**Information given:**

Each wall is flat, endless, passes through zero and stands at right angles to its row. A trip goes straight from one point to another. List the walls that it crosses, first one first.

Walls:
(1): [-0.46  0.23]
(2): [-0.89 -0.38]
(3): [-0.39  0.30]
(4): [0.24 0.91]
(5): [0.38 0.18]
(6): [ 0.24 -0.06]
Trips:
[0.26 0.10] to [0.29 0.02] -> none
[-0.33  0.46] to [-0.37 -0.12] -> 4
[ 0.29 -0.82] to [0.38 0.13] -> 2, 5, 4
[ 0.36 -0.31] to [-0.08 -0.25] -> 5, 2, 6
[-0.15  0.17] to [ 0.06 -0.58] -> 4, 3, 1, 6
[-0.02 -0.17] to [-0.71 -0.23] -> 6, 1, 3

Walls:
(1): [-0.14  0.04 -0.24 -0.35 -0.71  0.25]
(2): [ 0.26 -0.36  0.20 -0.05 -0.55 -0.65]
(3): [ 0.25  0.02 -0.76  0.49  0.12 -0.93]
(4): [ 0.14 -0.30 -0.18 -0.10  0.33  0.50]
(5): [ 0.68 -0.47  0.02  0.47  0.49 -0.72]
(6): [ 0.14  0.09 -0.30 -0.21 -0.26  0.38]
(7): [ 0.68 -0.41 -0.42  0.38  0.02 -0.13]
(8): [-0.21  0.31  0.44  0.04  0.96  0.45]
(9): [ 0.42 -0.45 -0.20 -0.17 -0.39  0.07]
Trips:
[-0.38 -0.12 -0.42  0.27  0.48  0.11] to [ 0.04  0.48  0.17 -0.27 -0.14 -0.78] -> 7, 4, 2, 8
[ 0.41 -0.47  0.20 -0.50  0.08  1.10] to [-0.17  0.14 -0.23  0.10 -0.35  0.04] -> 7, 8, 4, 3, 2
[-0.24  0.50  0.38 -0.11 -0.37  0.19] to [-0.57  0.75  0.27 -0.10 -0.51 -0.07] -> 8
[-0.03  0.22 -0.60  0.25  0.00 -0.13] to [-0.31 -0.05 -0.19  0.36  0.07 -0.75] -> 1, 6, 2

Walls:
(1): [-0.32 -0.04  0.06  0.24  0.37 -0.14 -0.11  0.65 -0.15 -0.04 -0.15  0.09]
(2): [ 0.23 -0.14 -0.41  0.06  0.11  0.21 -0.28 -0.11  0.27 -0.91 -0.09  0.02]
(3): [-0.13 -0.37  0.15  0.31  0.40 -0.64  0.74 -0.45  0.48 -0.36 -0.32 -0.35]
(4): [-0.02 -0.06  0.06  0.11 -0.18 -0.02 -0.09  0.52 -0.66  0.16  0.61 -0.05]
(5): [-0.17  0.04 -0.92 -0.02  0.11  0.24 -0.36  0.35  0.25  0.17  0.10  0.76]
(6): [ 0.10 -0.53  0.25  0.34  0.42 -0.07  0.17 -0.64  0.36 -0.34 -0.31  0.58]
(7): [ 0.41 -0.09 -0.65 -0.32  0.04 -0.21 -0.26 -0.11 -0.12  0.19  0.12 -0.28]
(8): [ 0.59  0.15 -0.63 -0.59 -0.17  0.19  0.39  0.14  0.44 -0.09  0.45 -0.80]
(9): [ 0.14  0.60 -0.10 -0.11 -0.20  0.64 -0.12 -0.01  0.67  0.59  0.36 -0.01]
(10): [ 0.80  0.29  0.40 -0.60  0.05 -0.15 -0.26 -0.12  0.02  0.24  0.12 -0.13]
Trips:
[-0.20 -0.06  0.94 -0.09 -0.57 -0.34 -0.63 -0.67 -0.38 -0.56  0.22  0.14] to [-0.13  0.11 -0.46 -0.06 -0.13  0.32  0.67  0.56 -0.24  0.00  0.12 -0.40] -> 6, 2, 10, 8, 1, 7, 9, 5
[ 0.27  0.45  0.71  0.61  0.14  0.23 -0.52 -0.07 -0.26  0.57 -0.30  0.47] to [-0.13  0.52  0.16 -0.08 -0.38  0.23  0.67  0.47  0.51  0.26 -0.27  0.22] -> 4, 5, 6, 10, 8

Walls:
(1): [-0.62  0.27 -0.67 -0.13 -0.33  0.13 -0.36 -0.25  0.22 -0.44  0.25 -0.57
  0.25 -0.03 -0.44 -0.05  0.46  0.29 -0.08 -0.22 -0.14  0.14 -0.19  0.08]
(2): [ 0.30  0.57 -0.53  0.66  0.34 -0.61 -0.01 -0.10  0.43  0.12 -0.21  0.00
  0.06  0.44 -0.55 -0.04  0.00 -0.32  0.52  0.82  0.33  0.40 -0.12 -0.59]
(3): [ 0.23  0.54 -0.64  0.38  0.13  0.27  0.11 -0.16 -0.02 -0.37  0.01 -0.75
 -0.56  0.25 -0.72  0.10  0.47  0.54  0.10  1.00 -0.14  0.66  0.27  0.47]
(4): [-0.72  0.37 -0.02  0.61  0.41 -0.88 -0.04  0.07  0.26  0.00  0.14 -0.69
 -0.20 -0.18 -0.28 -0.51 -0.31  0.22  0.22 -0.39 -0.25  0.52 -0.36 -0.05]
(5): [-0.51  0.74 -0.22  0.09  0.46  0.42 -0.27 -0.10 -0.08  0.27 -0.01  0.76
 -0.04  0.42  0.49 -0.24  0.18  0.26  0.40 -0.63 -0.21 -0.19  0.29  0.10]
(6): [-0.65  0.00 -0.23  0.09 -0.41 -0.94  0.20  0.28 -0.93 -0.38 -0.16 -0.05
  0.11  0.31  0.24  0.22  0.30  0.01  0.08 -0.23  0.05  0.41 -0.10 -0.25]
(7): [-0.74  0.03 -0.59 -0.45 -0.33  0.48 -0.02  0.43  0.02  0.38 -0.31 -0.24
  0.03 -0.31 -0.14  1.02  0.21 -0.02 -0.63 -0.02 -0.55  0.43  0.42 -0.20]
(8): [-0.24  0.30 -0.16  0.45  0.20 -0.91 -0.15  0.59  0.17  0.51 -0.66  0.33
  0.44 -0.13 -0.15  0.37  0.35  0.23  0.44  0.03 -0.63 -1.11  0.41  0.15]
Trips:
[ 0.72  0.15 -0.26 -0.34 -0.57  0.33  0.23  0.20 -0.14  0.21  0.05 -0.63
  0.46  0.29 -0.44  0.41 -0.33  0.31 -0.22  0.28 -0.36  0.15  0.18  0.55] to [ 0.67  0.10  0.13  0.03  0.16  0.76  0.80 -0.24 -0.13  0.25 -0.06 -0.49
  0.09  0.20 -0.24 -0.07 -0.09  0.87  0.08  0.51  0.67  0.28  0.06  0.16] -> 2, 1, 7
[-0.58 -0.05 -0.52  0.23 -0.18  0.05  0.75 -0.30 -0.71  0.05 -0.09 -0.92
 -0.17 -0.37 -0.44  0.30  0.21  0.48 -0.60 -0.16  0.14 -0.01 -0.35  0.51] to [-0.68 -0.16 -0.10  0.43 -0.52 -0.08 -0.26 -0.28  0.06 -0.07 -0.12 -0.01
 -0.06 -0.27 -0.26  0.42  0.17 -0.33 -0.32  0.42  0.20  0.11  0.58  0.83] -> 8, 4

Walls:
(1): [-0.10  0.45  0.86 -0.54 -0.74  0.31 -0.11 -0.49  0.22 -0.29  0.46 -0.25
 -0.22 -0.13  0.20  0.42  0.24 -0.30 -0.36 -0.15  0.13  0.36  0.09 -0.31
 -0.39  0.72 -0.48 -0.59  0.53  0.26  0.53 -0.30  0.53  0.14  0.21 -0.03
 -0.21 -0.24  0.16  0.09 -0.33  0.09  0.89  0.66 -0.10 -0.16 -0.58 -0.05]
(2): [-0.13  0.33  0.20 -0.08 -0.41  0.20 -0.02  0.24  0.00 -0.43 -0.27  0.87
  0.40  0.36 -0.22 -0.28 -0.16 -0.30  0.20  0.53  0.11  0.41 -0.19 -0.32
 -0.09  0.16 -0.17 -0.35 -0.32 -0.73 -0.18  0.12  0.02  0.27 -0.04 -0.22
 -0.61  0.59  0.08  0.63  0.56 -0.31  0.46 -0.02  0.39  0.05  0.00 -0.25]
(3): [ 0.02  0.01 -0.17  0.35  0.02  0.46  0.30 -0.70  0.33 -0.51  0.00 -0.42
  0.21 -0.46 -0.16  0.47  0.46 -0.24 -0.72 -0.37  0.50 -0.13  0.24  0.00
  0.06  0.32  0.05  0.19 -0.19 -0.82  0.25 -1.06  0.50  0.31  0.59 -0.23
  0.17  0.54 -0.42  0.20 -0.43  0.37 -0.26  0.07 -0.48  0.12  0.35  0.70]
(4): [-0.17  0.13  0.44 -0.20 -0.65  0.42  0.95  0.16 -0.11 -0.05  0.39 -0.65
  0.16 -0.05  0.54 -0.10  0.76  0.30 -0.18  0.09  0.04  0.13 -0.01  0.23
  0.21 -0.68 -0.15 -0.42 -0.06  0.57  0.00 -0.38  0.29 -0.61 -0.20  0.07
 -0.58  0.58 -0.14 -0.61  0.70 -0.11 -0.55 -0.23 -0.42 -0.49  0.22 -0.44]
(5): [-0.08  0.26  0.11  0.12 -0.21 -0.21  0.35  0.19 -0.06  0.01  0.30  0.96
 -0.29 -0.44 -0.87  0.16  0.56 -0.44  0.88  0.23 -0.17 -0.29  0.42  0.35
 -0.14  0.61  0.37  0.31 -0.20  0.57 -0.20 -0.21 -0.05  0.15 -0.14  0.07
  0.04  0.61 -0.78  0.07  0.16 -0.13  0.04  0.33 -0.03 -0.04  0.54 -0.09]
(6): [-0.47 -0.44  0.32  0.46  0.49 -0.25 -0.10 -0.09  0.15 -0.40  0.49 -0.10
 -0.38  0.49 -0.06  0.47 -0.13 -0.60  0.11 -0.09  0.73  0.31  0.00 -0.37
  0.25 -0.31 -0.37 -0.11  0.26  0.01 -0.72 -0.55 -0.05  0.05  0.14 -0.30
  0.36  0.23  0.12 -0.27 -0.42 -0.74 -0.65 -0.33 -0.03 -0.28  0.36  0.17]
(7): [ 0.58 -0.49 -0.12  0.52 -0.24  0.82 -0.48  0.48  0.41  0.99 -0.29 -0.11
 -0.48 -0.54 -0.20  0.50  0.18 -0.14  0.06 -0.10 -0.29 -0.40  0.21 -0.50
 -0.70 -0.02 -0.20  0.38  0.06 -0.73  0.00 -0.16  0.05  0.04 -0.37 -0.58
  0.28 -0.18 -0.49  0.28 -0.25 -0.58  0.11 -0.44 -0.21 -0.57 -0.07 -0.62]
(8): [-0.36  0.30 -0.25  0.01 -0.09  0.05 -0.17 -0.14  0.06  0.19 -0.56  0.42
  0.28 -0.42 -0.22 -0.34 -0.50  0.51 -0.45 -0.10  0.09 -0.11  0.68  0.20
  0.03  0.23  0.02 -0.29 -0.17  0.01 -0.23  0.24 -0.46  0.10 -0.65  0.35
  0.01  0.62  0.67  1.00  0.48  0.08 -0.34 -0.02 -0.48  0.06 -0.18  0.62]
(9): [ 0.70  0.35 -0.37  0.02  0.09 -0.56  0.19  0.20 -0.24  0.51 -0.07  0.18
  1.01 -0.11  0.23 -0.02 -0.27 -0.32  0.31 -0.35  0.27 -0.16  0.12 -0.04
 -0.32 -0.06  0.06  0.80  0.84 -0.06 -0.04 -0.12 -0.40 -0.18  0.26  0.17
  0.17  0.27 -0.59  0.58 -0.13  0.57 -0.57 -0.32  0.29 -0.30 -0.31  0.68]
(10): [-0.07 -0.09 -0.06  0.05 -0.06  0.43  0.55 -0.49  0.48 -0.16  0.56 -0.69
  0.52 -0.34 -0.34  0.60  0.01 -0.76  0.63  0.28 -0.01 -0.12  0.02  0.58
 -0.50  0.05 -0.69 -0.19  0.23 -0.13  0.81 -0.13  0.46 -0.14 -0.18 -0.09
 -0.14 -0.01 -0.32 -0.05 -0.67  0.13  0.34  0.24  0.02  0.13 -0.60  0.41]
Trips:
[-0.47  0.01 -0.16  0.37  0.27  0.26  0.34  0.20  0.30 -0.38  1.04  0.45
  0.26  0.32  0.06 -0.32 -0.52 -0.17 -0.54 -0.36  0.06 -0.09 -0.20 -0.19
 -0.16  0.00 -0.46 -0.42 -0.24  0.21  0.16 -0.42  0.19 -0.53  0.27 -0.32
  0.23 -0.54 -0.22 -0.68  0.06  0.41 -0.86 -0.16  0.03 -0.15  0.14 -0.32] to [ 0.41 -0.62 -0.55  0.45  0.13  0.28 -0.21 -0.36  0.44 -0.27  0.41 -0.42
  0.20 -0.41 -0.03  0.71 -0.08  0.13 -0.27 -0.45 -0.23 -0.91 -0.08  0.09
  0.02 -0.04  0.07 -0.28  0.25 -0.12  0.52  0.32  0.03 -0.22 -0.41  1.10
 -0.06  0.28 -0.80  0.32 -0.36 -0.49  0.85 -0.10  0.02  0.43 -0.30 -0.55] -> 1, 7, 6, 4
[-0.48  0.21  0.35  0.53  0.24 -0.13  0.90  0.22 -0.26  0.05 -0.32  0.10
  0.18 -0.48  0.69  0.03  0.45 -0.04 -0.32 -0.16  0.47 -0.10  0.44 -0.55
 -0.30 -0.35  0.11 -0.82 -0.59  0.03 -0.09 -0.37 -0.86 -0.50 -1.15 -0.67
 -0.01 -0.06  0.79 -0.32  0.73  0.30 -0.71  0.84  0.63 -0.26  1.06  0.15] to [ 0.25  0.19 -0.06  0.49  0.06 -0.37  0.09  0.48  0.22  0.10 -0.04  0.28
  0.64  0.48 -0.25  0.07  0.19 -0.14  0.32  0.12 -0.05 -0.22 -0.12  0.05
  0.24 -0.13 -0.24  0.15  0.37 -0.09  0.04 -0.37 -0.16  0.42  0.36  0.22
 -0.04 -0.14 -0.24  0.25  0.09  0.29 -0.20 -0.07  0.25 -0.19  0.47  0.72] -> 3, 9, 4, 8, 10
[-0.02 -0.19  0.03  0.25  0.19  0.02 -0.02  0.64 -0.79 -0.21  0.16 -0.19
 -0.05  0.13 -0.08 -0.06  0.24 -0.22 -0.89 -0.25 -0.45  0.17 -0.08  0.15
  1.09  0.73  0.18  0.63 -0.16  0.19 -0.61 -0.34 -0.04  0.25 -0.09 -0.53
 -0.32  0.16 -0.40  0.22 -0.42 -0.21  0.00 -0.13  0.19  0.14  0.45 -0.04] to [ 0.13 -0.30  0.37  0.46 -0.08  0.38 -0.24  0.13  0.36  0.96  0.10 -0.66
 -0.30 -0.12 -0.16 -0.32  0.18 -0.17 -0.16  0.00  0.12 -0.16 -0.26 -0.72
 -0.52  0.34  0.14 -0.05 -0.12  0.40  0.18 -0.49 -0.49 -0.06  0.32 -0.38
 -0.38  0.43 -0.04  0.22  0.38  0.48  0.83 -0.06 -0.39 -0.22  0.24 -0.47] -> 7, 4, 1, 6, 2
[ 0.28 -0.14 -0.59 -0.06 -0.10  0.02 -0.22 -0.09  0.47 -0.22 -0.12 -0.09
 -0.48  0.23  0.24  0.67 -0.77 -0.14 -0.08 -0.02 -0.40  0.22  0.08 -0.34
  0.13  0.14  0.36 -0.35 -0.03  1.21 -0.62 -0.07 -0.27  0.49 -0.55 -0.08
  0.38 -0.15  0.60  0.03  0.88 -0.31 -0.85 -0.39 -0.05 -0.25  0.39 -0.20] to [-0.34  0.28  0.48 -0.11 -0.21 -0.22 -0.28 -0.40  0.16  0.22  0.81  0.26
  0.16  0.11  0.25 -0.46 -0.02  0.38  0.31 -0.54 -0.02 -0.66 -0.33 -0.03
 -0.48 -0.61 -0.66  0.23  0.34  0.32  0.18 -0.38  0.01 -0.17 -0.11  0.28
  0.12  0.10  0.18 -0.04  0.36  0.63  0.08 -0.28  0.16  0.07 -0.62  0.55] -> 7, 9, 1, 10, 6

**Exercise details:** Transcribe, exactly and without additions, the lines of the records above, beginning with the line that contains "0.11 -0.16 -0.02" and ending with the line that contains "0.25 -0.06 -0.49", both included.

**Reply to the task:**
(3): [ 0.23  0.54 -0.64  0.38  0.13  0.27  0.11 -0.16 -0.02 -0.37  0.01 -0.75
 -0.56  0.25 -0.72  0.10  0.47  0.54  0.10  1.00 -0.14  0.66  0.27  0.47]
(4): [-0.72  0.37 -0.02  0.61  0.41 -0.88 -0.04  0.07  0.26  0.00  0.14 -0.69
 -0.20 -0.18 -0.28 -0.51 -0.31  0.22  0.22 -0.39 -0.25  0.52 -0.36 -0.05]
(5): [-0.51  0.74 -0.22  0.09  0.46  0.42 -0.27 -0.10 -0.08  0.27 -0.01  0.76
 -0.04  0.42  0.49 -0.24  0.18  0.26  0.40 -0.63 -0.21 -0.19  0.29  0.10]
(6): [-0.65  0.00 -0.23  0.09 -0.41 -0.94  0.20  0.28 -0.93 -0.38 -0.16 -0.05
  0.11  0.31  0.24  0.22  0.30  0.01  0.08 -0.23  0.05  0.41 -0.10 -0.25]
(7): [-0.74  0.03 -0.59 -0.45 -0.33  0.48 -0.02  0.43  0.02  0.38 -0.31 -0.24
  0.03 -0.31 -0.14  1.02  0.21 -0.02 -0.63 -0.02 -0.55  0.43  0.42 -0.20]
(8): [-0.24  0.30 -0.16  0.45  0.20 -0.91 -0.15  0.59  0.17  0.51 -0.66  0.33
  0.44 -0.13 -0.15  0.37  0.35  0.23  0.44  0.03 -0.63 -1.11  0.41  0.15]
Trips:
[ 0.72  0.15 -0.26 -0.34 -0.57  0.33  0.23  0.20 -0.14  0.21  0.05 -0.63
  0.46  0.29 -0.44  0.41 -0.33  0.31 -0.22  0.28 -0.36  0.15  0.18  0.55] to [ 0.67  0.10  0.13  0.03  0.16  0.76  0.80 -0.24 -0.13  0.25 -0.06 -0.49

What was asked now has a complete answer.